**Stored entries:**
-=-=-=-=-

[128 = 0]
(41) [121 170 119 152 181 116  68  84 114 122  86 117 129 108 138  44 176 115
 169 114 151 127 141 120  77 175 123 163  98]
(37) [ 94 114 143  85 125 139 174 102 127 117 148 108 114 137 139 153  96 150
  99 104 118 124 118 119 166 125 144 115 142]
(38) [130 130 116 137 139 115 130 103 124 133 136 129 131 142 128 109 105 122
 126 117 126 111 137 126 144 141 127 138 141]
(41) [116  92 154  84 157 117 188  46 131 124 177 110 146 163 136 123  79 222
 129 170  57  88 122 150 166 155 121 137 158]
(34) [137 130 151 152 178 119 128  60 130 109 114 109 167 129 111  59 172 165
 176 145 109 116 127 131 121 161 122 138 132]
(37) [155 130 124 195 145  81 138  82 112  88 113 118 165 132  81  92 167 125
 185 115 117 137 138 132 110 152 144 108 145]
(34) [130 163 107 130 145  81  77 141  86  87 108 125 112 101 128 130 142 137
 199 119 122 154 112 154  54 107 164 130 134]
(35) [109 111 161  86 140 195 138 118 152 138 159 138 135 132 150 121 134 124
  76 186 137 113 159 100 163 155  54 128 100]
(34) [155  89 135 104 132 142 169 100 130 156 103 115 138 173 131 145 100 180
 151 170 102  88 142 136 180 144 130 155 156]
(44) [112 135 127 114 109 153 100 160 141 116 113 145 129 138 160 129 121  94
 112 148 173 124 163 132 115 160  86 142 106]
(38) [157 140 116 171 138  64 114 111 104 111  89 123 146 132 120  96 134 133
 186  93 112 129 120 168  98 129 164 154 151]
(44) [ 81 145 131 132 114 109 127 114 128  80 154 128 124 114 138 124 131 107
 101  97 144 152 139 131  86 166 119 101  99]
(37) [141 123 120 167 126 109 133 117 153 180  90 117 126 139 120 102 120 152
 147  94 125 102 101 146 134 155 181 156 119]
(38) [119 127 100 105 102 145 135 165 120 141 126 130  91 138 130 185  85  98
 112 107 157 126 132 105 162 105 152 113 142]
(41) [128 138  97 119 111 124 101 152 121 107 140 137 126 135 123 153 131 141
 142 173 132 144 140 127  82 113 111 114 139]
(41) [135 126 119 127 130 135 102 137 144 159 104 129 117 133 133 129 134 171
 164 175 125 111 125 142  93 163 137 148 100]
(38) [146 154 130 160 158 115  87 127 117 133  71 116 129  98 119  83 183 124
 183 103 138 140 107 133  93 124 161 149 113]
(34) [108 129  95 130 125 114 156  87 124 157 125 107  97 149 123 134  87 130
 108  74 133 110 127 104 158 151 174 130 136]
(41) [121 123 133 155 120 133 139 120 146 146 152 135 124 116 113 125 144 115
  98 126 127 132 131 113 122 161 120 107  88]
(35) [127 163  71 133 150 122  95 119  93 125 135 118  99 118  98 131 136 104
 146 111 145 145 128  74 115  88 152 105 155]
(35) [105 148 119  97 179 113 154  59  86 105 149  87 112 118 113 109 116 140
 128  57 106 137  94  88 172  66 176 114 189]
(38) [158 129  97 173 173  67 150  44 111 151 113 100 142 159  92  74  98 169
 185  82  88  89 103 134 163 131 196 153 188]
(35) [134 124 122 143 130 112 153 120 124 124 145 123 131 133 105 135 103 120
 132  91 121 123 109 123 167 101 162 108 162]
(41) [ 98 124 160 101 151 132 150  97 135 116 144 116 128 124 147 111 103 144
 120 103 118 112 110 140 159 141 139 133 129]
(44) [114 134 118 129  97 166  98 168 162 122 114 144 139 143 142 128 138 102
 109 164 183 128 160 119 108 158  82 128 107]
(38) [168 117 113 126 125 176 105 168 138 179  75 130 119 137 117 148 156 135
 160 185 149 116 139 104 139 118 125 145 121]
(35) [114 133 128 107 164 165 110  87 123 126 161 138 125 131 137 102 136 112
 109 185 137 112 178  88 132 177  58 127  99]
(35) [123 119 153 135 173  87 169  67  99  70 149 110 139 129 105 121  89 137
 191  88 101 109 113 146 177 142 178 101 167]
(41) [ 98 146 114 101 128 148  66 159 146  88 164 155 130 133 148 135 110 140
 155 217 156 120 154 142  68 170  77 115 106]
(35) [110 131 140 104 129 124 128 129 120  93 132 120 127 120 136 142 130 150
 145 135 122 141 119 142 108 121 134 118 132]
(34) [172 122 109 146 122  98 126 128  95 113 118 130 142 134 101 148 157 147
 167 166  96 148 142 133  95 100 122 122 153]
(34) [119 139 110 123 186  70 162   4  72 139 114  83 105 138 128  80 106 159
 144  49  81 109 123 115 151 148 183 162 156]
(44) [ 93 124 121  91  85 106 142 147 130  69 176 133 138 145 144 174  93 165
 106 150 112 150 125 160  88 109 112 101 155]
(44) [117 135 116 178 133 134 139  98 127 118  88 108 112 122  89 126 161  83
 158  85 178 133 151  83 137 196 167  90  92]
(35) [136 130 104 128 117 113 146 116 112 124 124 109 130 137 107 141 141 147
 124 113 114 148 117 110 124  83 147 116 166]
(38) [119 137  98 110  91 132 119 180 128 154 157 142  96 120 135 173 104 108
  73 113 133 148 115 115 119  75 131 117 131]
(38) [147 126 151 116  96 144 108 209 130 144  97 146 122 100 153 155 156 107
 110 128 134 156 112 153 107  78 118 147 107]
(44) [111 123 141 112 154 129 152  86 140 123 117 106 142 153 141  94  86 151
 142  93 131  92 110 139 185 137 156 150 167]
(38) [101 150 117 131  89 134  76 202 179 131 118 143 131 122 152 125 123 141
 125 134 167 136  97 165  66 127 136 137 108]
(37) [118 146 122 104 133 119 108 153  94  91 157 136 106 100 129 162 122 108
 137 127 124 155 122 125 106  87 131 102 134]
(41) [147 117 131 113 128  79 155  85 103 115 106 112 159 161 151 105 113 180
 135 116  78 122 127 173 124 105 127 178 182]
(35) [121 115 163 104 101 163 119 172 167 149 103 139 139 127 170 126 143 146
  98 158 139 126 125 160 112 141  94 161  93]
(44) [143 115 142 202 145  90 170  73 117 106 118 111 138 115  69 118 161 116
 179  89 116 132 129 119 137 185 178  84 106]
(34) [138 101 159 142 126 177 150 148 164 112 119 137 159 148 111 135 120  96
 148 154 171 100 147 119 200 156 111 103 135]
(34) [142 129 131 146 126 104 142 134 112 103 171 145 148 123 116 125 110  81
 101  97 117 138 128 129 159  82 112 110 164]
(34) [158 120 111 169 128  87 147  94 124 148 113 119 148 149 106 103 129 150
 143 108 100 117 122 140 131 129 152 145 154]
(37) [ 90 140 130 136 172 133 144  36 118 101 161 114 129 131 120  78 130  97
 105 106 142 116 168  81 152 199  99 108 110]
(37) [157 130 116 151 124  87 147 133 107 186 131 126 107 108 119 127 118 115
  90  48  87 138  83 131 150  58 178 148 146]
(38) [101 144 119 109 115 120  94 147 133 100 144 136 122 121 147 138 128 152
 135 162 131 143 129 149  59 144 112 123 108]
(37) [107 128 126 146 110 132 130 127 155 121 145 134 134 133 124 124 129 122
 108 133 146 128 138 125 112 170 115 109 103]
(37) [150 145 145 118 171  96 101 114  89 121 117 124 130  98 142  94 151 147
 164 120  86 139 104 156 101  86 136 163 139]
(37) [131 143 123 122 140 133  99 156 133 154 104 127 112 117 140 118 114 128
 148 106 140 117  96 138 135 102 163 152 133]
(41) [123 121 113  93 109 139 136 159 121 100 162 132 122 140 118 187  99 144
 134 163 125 137 124 121 136  82 128  93 167]
(35) [149 131 131 162 117 151 110 171 136 166  96 142 113 104 120 132 161  71
 117 111 160 136 134 109 134 133 130 128  85]
(41) [114 131 135 108 129 153  99 151 148 117 169 163 140 140 162 115  87  94
  99 170 152 103 161 139 140 154  60 139 119]
(35) [146 117 155 139 115 132 149 131 150 176  69 113 148 131 150  88 157 137
  92  76 123 127 102 147 151 104 140 182 131]
(41) [157 113 122 117 125 149 139 148 119 160 112 131 118 140 124 154 114 113
 126 135 130 115 134 112 177  96 131 138 149]
(37) [149 128 120 185 130  81 164  88 105  99 166 126 156 122  77 111 150  96
 112  82 101 154 128 108 139  99 133  87 161]
(34) [157 116 103 151  89 127 141 159 117 130 138 141 128 134  97 176 147 102
 109 150 128 153 152 104 120 102 110  96 133]
(41) [150 117  99 121  69 115 130 177 127 150 146 155 132 152 146 165 105 116
  65 147 115 141 148 143 112  86  86 145 148]
(44) [120 128 120 105 129 117 144 113 111  90 188 134 144 141 126 137 100 127
  99 139 107 135 137 121 142  89  95 107 175]
(35) [137 107 191 139 131 142 141 133 154 138  83 132 153 121 157  95 149 122
 130 118 132 112 128 168 148 170 115 165  90]
(38) [157 104 121 155  70 171 141 202 167 161 109 146 142 145 107 169 142  92
  94 147 166 134 138 109 159 104 112 109 129]
(44) [ 86 134 152  79 118 147 110 168 147 111 130 134 111 118 174 147  92 139
 125 129 148 122 110 163 117 138 133 138 108]
(34) [131 116 123 118 106 143 135 136 149 155 142 135 138 145 136 132 130 151
  86 161 117 126 134 126 122 122  95 139 127]
(44) [113 143 157 122 135 154  92 146 143 143 132 154 129 102 174  83 146  76
  72 125 152 129 149 133 114 156  65 161  72]
(41) [117 129 130  88 127 141 108 144 131 133 117 133 118 138 166 134 103 147
 131 157 132 113 135 149 118 138 112 159 123]
(37) [ 90 146 136  88 138 172  81 160 156 119 138 140 118 120 162 120 114 129
 128 166 166 116 128 131 112 149 101 135 103]
(35) [134 135 122 133 145 127 108 125 105 153 111 133  88 105 131 138 136 106
 147 128 130 125 143 117 112 165 140 135  78]
(37) [155 114 106 135 102  69 166 141  93 168 173 133  91 111 106 191  97 147
  98  89  53 149  87 141 124  58 183 112 144]
(44) [157 121 106 139 115 119 119 136 137 158  90 123 140 153 124 124 133 168
 154 153 119 117 123 144 113 119 140 159 148]
(38) [111 177 133 131 181 109  76  99  76  98 110 122 101  72 142  81 178  79
 149  83 140 159 137 111  78 138 127 138  87]
(44) [ 97 141 116 140 104 127 130 127 128  88 170 134 127 116 112 143 151  96
  87 124 146 164 150  99  92 141  99  77 108]
(44) [101 125 120 105 106 142 130 151 151  63 197 143 160 153 119 154  91 138
 119 180 141 130 136 130 130 108  88  79 174]
(34) [ 98 172 121 137 192  64 111  38  98  98 127 102 135 122 148  30 106 130
 146  33 114 116 105 145 122 136 164 167 161]
(37) [112 148 146  91 180 119 105 108  89  28 160 120 144 109 119 126 133 149
 205 165 115 144 121 136 108  98 122  93 169]
(38) [ 44 156 142  96 159 146 118  89 143  72 158 101 107 101 131 116 132 155
 144 114 154 138 106 109  97 177 154  83  96]
(34) [121 124 154  93 114 156 101 174 169 140 117 146 151 141 182 108 107 151
 111 163 140 107 119 176 124 123  90 177 128]
[116 148 148 128 198 127 123  57 108 123  98  97 126 111 130  60 147 128
 163  79 130 113 115 111 155 147 157 151 129] -> (41)
[ 84 134 154  90 167 162 136  98 119 125  97 103  83 110 150 131 110 112
 150  87 162 108 129 106 170 183 168 128  90] -> (34)
[138 147  97 166 109  89 120 132 112  90 150 133 152 127  99 120 150 102
 118 107 127 164 131 120  93  85 119 101 163] -> (41)
[163 102 154 162 139 133 157 107 140 168 119 140 152 143 127  93 120  95
 107 114 120  94 146 131 195 154 107 156 123] -> (41)
[182  80 121 145  98 122 181 139 128 167 119 132 136 164  98 181 106 151
 138 157  95 108 135 134 177 114 144 125 157] -> (34)
[147 113 150  97  99 197 103 245 130 148 151 169  90  80 125 224 154  85
 113 206 143 158 134 107 122  86  91  85  70] -> (44)
[105 162 128 150 109 137  85 170 131 107 144 151 123  84 137 113 177  50
  74 103 170 175 143 108  74 125  84 107  78] -> (38)
[115 160  87 110 100 152  75 168 116 139 136 148 103 116 152 137 157  79
  62 148 163 164 167  89  70 109  64 134 100] -> (44)
[144 121 162 122 145 120 154 118  93 128 119 128 123 108 143 122 128  79
 104  71 113 134 131 130 177 101 127 145 131] -> (38)
[132 109 146 139 121 141 155 122 141 156 136 133 124 126 126 132 128 113
  95 121 123 119 135 119 157 152 120 125 100] -> (41)
[116 104 131 151  95 157 178 120 147  96 117 116 141 153  93 162 140  97
 121 124 173 133 164  90 167 174 126  73 124] -> (44)
[151 101 125 143 133  96 177  83 126 192 102 107 114 149 121 127  96 175
 135  89  82  94 104 144 167 145 190 162 136] -> (34)
[173  99 122 170 123 126 171 115 113 177 110 126 113 132  87 157 137 101
 129 112 114 119 143  97 178 140 154 114 116] -> (35)
[171 115  93 177  78 157 116 193 164 189 116 157 134 147 101 151 139  87
  97 158 162 124 147 103 139 119 106 122 119] -> (35)
[158  70 135 134  61 165 172 192 176 186 146 157 129 159 117 207  96 138
  89 192 121 106 140 137 168 142 109 111 107] -> (35)
[159  92 118 124  69 153 139 212 170 141 144 160 153 171 122 191  77 137
 125 194 138 106 130 154 163  96 109 117 167] -> (34)
[147 102 131 147 106 124 159 120 145 115 129 129 167 162 111 132 127 146
 132 156 121 119 144 138 144 138 110 120 155] -> (44)
[105 102 131  90  79 186 162 177 164  85 127 123 144 167 121 198 100 133
 126 164 179 126 140 113 176 114 121  81 168] -> (37)
[ 89 140 145 128 144 151 126 101 141  98 156 125 131 110 125 104 152 107
 105 127 151 138 141  99 121 166 101  97  96] -> (38)
[161 119 128 168 103 123 135 135 134 152 102 138 152 136 123 110 167 100
  96 124 130 139 152 125 122 131  96 146 117] -> (37)
[148  85 154 144  91 138 196 146 151 123 114 117 154 148  96 172 128 144
 132 118 121 129 110 135 183 107 159  96 157] -> (38)
[105 116 157 156  83 169 128 174 199 139 117 136 145 115 123 131 177 132
  99 150 165 143 119 133  94 177 113 102  61] -> (44)
[174 120 107 150 122 146 117 152 127 156 129 142 137 133  96 141 157 120
 134 179 124 133 142 101 131  96 104 118 139] -> (44)
[142 120 124 100  80 138 110 224 136 119 145 165 132 139 154 184  82 106
 110 160 140 132 128 163 132  70 101 132 156] -> (34)
[144 114 113 102  55 150 120 210 138 176 131 156 109 129 156 191 139 124
  49 170 122 158 143 133  88  86  79 144 101] -> (34)
[182 123 125 163 128 113 145 131  96 173 127 138 129 109 108 119 160  73
  81  85 101 148 130 102 162  63 118 139 140] -> (38)
[ 82 170 121 123 148 111 103 125 110  75 172 134 116 100 139 104  99  59
 103  54 161 145 120 115 133 107 132 104 141] -> (34)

-=-=-=-=-

**PROMPT:** Once you find the line with "(34) [142 129" in the entries above, output it and each line after it up to and including the line with "(37) [131 143", and nothing else.

**ANSWER BOX:**
(34) [142 129 131 146 126 104 142 134 112 103 171 145 148 123 116 125 110  81
 101  97 117 138 128 129 159  82 112 110 164]
(34) [158 120 111 169 128  87 147  94 124 148 113 119 148 149 106 103 129 150
 143 108 100 117 122 140 131 129 152 145 154]
(37) [ 90 140 130 136 172 133 144  36 118 101 161 114 129 131 120  78 130  97
 105 106 142 116 168  81 152 199  99 108 110]
(37) [157 130 116 151 124  87 147 133 107 186 131 126 107 108 119 127 118 115
  90  48  87 138  83 131 150  58 178 148 146]
(38) [101 144 119 109 115 120  94 147 133 100 144 136 122 121 147 138 128 152
 135 162 131 143 129 149  59 144 112 123 108]
(37) [107 128 126 146 110 132 130 127 155 121 145 134 134 133 124 124 129 122
 108 133 146 128 138 125 112 170 115 109 103]
(37) [150 145 145 118 171  96 101 114  89 121 117 124 130  98 142  94 151 147
 164 120  86 139 104 156 101  86 136 163 139]
(37) [131 143 123 122 140 133  99 156 133 154 104 127 112 117 140 118 114 128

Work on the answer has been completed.